__YOUR TASK__:
Would you return the lines between the one holding "-16 -33 -38" and the one holding "-16 -53 -24] 6", inclusive, and only those, exactly as they stand in the listing below?

__EXTRACTED MATERIAL__:

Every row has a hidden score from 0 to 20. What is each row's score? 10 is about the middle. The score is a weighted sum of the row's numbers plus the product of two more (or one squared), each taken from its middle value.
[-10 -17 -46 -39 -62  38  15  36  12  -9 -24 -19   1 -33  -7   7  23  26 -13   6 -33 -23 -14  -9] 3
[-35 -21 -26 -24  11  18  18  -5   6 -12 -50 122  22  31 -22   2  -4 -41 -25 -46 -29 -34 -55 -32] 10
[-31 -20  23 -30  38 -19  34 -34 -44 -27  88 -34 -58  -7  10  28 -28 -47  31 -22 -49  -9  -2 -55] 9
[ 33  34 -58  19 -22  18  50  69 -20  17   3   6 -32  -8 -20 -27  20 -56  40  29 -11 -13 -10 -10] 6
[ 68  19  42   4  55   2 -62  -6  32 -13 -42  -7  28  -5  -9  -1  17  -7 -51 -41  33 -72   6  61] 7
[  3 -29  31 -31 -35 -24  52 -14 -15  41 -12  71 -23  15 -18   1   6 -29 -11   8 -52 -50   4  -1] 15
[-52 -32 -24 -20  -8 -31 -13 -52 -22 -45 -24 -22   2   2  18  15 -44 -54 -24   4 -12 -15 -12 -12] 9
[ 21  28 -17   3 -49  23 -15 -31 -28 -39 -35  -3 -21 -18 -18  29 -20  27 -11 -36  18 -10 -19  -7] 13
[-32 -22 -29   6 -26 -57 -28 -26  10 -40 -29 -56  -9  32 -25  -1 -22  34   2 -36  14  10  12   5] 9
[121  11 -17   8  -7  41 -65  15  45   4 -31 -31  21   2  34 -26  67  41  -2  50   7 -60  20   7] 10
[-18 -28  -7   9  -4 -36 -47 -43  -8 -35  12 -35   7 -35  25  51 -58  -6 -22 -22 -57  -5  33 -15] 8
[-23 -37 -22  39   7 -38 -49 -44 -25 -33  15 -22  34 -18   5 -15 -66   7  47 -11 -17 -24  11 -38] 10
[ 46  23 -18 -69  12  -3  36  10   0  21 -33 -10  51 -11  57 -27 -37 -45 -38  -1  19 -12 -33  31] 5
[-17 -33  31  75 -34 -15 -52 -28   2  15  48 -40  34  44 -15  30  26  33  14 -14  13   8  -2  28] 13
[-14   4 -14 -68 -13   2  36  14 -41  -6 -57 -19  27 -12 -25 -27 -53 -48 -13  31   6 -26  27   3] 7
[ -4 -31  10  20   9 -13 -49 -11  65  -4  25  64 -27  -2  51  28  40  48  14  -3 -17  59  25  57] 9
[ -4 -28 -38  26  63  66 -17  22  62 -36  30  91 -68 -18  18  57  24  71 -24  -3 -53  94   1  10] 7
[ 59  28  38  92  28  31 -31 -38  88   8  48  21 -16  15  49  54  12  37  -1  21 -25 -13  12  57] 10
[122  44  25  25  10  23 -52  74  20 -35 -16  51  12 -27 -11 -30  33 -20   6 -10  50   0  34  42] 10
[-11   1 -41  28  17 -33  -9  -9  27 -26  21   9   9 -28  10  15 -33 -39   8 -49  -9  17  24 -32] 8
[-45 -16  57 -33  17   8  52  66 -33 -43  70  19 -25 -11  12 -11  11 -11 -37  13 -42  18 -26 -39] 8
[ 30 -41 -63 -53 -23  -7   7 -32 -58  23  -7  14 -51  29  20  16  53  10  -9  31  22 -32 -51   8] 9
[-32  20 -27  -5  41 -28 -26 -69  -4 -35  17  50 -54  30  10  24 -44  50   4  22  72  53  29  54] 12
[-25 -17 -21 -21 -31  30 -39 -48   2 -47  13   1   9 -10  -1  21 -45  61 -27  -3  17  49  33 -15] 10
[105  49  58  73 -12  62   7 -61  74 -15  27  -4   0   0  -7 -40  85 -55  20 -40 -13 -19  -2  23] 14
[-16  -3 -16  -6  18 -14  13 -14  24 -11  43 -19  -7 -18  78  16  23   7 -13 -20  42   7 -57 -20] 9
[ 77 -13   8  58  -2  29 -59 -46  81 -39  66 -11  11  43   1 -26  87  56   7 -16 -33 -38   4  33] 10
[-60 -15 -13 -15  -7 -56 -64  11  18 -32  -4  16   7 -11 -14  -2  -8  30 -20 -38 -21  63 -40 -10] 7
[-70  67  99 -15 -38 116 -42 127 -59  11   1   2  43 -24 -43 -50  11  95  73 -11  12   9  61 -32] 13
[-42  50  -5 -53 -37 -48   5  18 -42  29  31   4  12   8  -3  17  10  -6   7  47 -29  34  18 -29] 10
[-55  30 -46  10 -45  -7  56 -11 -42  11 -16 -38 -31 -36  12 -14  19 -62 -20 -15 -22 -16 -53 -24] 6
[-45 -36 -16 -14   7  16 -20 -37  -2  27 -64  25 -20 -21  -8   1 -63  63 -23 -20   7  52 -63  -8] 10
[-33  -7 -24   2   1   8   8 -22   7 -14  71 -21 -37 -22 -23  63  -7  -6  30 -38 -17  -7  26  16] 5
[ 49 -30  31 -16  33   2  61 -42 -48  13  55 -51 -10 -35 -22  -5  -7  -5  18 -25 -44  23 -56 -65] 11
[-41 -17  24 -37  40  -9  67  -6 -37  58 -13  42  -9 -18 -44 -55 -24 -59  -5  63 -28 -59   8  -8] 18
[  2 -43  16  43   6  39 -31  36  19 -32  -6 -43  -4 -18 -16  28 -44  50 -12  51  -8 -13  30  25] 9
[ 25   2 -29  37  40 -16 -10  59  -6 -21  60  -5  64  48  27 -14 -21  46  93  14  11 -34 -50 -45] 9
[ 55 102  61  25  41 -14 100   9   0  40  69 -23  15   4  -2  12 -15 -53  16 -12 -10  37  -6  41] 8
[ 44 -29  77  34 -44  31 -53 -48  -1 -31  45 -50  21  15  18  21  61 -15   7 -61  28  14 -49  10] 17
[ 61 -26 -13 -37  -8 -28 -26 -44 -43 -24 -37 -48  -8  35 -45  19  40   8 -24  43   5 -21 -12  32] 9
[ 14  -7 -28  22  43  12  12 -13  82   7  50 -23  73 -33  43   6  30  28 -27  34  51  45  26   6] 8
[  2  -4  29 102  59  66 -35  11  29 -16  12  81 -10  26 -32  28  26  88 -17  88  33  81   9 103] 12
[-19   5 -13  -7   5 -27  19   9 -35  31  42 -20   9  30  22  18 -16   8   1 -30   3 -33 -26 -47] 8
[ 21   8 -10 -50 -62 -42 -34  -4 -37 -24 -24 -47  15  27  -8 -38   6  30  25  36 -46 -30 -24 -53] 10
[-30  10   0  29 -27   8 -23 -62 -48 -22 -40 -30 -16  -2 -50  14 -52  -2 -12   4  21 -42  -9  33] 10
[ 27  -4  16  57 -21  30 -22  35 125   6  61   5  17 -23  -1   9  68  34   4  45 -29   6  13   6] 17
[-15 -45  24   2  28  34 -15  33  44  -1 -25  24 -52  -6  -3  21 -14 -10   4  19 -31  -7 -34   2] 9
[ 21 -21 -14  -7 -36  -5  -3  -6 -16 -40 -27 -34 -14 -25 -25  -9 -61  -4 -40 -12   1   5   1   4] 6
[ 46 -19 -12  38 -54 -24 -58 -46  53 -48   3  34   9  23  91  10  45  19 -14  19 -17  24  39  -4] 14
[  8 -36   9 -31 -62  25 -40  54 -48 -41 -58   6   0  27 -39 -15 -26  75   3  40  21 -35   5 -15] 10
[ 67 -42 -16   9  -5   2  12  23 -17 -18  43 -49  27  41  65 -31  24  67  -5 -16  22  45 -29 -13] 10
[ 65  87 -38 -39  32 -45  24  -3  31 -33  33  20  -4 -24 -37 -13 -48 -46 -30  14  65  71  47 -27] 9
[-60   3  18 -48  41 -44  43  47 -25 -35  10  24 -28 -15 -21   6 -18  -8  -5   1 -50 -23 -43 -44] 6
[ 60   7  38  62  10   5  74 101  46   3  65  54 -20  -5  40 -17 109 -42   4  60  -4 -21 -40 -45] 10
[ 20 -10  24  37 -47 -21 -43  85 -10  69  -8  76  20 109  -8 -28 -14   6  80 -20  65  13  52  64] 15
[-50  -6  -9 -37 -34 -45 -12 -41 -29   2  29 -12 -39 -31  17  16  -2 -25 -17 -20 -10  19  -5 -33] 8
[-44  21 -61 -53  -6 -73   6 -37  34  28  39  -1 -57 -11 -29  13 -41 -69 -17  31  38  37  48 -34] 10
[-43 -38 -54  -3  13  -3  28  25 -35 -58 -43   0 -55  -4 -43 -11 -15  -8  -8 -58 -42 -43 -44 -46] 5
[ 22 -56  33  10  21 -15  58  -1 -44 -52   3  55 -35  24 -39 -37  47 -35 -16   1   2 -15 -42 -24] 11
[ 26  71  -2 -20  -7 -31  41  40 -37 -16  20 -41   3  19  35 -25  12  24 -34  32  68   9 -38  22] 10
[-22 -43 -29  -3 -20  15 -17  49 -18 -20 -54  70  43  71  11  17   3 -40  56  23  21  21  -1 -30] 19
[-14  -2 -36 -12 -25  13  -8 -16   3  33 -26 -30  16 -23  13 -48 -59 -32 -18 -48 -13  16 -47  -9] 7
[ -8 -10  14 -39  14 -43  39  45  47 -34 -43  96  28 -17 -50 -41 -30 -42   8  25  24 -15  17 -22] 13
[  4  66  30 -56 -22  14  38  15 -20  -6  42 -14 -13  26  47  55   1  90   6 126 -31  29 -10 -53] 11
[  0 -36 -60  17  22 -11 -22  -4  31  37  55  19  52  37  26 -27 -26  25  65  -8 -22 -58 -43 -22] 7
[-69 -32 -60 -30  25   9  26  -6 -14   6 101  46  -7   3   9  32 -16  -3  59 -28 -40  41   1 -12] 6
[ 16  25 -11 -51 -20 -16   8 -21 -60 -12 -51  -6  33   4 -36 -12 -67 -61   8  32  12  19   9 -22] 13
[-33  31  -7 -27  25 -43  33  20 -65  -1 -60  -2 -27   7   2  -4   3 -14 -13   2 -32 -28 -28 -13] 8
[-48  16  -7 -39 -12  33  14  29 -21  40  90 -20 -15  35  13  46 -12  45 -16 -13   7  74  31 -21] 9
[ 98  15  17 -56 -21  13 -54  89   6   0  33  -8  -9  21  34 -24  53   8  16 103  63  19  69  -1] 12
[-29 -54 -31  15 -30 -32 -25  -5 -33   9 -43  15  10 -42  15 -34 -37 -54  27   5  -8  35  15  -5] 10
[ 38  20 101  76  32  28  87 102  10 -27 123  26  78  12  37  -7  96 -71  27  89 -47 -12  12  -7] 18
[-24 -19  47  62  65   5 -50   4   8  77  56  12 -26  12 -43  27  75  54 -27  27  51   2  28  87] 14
--
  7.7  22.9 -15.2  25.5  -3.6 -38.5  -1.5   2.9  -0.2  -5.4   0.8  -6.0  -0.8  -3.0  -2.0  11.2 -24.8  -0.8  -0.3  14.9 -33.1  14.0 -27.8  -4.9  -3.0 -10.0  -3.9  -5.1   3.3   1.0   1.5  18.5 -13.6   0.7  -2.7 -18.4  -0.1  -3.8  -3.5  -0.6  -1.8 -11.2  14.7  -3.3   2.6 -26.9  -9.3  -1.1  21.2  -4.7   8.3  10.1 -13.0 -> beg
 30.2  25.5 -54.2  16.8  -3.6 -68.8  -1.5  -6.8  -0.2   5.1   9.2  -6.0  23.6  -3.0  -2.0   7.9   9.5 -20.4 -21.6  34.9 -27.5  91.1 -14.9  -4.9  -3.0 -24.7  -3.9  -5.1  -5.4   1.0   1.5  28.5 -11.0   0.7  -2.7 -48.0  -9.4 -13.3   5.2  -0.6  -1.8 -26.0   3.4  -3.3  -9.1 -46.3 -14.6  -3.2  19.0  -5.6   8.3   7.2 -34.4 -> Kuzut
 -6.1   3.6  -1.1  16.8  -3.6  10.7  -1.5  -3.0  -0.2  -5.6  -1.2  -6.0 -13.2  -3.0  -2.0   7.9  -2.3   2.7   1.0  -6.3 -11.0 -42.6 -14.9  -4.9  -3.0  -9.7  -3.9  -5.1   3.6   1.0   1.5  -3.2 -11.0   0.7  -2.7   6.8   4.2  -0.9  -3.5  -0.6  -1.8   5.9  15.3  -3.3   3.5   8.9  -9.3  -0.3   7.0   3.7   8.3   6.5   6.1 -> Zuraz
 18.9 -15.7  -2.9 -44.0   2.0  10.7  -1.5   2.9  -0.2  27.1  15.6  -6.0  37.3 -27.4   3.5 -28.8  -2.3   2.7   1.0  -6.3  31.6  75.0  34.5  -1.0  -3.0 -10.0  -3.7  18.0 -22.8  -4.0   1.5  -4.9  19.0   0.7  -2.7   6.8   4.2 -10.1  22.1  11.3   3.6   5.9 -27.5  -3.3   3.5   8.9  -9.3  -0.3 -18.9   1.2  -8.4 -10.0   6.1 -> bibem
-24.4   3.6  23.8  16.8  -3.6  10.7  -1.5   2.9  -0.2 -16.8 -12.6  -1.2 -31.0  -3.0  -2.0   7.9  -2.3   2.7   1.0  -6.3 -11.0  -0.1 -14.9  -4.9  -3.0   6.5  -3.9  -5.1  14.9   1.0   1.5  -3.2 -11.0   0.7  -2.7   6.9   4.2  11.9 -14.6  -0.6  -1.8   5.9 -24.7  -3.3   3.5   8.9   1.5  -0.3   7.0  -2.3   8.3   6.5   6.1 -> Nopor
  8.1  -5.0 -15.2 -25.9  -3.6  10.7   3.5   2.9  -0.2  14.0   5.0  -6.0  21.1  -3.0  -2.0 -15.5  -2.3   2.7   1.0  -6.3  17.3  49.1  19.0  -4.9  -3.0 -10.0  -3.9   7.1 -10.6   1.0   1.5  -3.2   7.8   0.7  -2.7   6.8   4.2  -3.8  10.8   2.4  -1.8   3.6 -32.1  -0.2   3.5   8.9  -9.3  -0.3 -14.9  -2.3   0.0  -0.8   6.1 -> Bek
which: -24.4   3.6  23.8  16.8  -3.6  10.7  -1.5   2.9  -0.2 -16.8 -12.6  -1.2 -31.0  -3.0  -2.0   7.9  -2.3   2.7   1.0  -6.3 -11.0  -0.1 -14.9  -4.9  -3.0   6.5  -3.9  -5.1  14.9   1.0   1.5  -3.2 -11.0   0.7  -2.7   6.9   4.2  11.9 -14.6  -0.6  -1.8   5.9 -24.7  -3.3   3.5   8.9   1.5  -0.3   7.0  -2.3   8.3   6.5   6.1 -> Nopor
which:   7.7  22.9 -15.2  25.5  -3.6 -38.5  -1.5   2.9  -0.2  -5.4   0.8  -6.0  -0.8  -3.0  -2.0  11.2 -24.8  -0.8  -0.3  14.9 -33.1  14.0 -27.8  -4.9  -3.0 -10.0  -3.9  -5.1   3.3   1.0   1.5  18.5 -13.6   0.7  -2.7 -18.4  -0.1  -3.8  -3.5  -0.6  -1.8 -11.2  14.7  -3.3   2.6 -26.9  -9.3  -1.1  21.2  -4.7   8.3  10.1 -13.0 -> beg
* * *
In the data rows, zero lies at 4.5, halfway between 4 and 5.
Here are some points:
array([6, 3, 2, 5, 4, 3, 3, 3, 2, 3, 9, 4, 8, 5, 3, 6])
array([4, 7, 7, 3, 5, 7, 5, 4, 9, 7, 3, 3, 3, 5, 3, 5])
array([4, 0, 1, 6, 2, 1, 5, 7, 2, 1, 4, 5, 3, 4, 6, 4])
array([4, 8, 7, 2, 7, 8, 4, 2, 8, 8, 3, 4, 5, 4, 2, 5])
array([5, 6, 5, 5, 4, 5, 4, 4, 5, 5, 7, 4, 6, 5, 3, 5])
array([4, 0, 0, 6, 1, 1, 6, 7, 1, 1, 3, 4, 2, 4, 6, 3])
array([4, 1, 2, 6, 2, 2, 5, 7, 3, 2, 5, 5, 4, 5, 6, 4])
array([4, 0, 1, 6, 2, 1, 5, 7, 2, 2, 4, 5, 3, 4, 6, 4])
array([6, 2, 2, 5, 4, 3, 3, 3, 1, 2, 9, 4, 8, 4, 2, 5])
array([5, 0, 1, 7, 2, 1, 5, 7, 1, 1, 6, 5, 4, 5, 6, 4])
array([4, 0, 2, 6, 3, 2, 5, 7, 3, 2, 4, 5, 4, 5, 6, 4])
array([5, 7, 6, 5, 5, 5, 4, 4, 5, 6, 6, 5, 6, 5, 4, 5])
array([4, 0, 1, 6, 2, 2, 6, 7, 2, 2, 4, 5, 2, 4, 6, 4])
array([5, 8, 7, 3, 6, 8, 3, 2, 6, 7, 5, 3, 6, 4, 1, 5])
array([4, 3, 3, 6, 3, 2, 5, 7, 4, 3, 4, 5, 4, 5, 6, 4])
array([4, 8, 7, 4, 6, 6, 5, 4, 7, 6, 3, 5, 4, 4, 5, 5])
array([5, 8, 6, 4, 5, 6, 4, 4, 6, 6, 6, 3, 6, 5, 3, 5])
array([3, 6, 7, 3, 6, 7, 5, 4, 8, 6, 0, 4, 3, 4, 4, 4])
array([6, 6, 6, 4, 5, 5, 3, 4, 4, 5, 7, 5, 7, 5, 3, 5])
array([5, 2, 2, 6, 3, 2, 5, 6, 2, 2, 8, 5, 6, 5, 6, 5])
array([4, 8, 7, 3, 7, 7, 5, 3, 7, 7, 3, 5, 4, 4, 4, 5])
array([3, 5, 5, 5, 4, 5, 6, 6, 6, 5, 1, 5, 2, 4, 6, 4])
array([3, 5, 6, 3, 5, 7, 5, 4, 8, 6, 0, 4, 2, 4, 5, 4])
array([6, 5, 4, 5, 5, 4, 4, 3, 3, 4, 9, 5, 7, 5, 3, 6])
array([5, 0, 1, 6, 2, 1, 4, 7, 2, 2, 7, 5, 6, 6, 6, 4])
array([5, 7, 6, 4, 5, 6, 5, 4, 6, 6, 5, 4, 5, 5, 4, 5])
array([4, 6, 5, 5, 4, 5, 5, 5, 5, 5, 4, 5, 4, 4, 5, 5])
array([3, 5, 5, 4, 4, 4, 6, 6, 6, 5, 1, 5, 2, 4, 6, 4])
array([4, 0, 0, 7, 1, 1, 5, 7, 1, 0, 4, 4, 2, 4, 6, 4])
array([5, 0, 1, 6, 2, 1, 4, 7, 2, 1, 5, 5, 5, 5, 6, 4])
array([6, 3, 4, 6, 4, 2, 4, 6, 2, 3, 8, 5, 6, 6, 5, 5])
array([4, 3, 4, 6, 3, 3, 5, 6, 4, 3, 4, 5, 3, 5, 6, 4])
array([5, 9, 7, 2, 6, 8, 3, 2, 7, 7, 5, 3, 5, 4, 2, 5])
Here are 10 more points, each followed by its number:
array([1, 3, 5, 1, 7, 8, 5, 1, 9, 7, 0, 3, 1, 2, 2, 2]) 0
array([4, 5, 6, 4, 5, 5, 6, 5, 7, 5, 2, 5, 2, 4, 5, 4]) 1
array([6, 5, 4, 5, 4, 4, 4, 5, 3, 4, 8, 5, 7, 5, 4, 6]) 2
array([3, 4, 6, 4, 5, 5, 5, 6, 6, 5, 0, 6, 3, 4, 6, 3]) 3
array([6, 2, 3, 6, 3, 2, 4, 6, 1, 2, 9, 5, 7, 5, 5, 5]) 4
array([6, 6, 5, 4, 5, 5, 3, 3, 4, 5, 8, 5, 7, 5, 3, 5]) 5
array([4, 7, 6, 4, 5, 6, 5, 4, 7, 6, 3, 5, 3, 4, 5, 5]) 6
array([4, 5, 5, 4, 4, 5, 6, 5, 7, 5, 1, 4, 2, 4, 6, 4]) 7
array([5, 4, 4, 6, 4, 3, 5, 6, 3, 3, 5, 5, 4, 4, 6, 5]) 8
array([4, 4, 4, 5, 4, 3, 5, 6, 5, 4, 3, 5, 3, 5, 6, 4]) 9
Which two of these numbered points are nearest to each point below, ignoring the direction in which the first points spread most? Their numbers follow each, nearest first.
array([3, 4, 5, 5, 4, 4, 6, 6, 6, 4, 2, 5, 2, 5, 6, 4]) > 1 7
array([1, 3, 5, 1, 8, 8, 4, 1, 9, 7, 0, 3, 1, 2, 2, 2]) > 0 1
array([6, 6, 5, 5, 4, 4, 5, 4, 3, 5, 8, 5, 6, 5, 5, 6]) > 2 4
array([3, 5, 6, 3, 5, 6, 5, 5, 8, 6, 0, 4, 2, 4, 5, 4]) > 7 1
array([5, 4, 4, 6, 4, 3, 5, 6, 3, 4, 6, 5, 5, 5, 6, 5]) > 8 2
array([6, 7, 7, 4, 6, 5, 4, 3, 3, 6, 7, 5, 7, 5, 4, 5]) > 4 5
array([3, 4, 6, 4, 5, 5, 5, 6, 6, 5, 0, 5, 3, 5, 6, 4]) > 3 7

__REPLY TO THE EXERCISE__:
[ 77 -13   8  58  -2  29 -59 -46  81 -39  66 -11  11  43   1 -26  87  56   7 -16 -33 -38   4  33] 10
[-60 -15 -13 -15  -7 -56 -64  11  18 -32  -4  16   7 -11 -14  -2  -8  30 -20 -38 -21  63 -40 -10] 7
[-70  67  99 -15 -38 116 -42 127 -59  11   1   2  43 -24 -43 -50  11  95  73 -11  12   9  61 -32] 13
[-42  50  -5 -53 -37 -48   5  18 -42  29  31   4  12   8  -3  17  10  -6   7  47 -29  34  18 -29] 10
[-55  30 -46  10 -45  -7  56 -11 -42  11 -16 -38 -31 -36  12 -14  19 -62 -20 -15 -22 -16 -53 -24] 6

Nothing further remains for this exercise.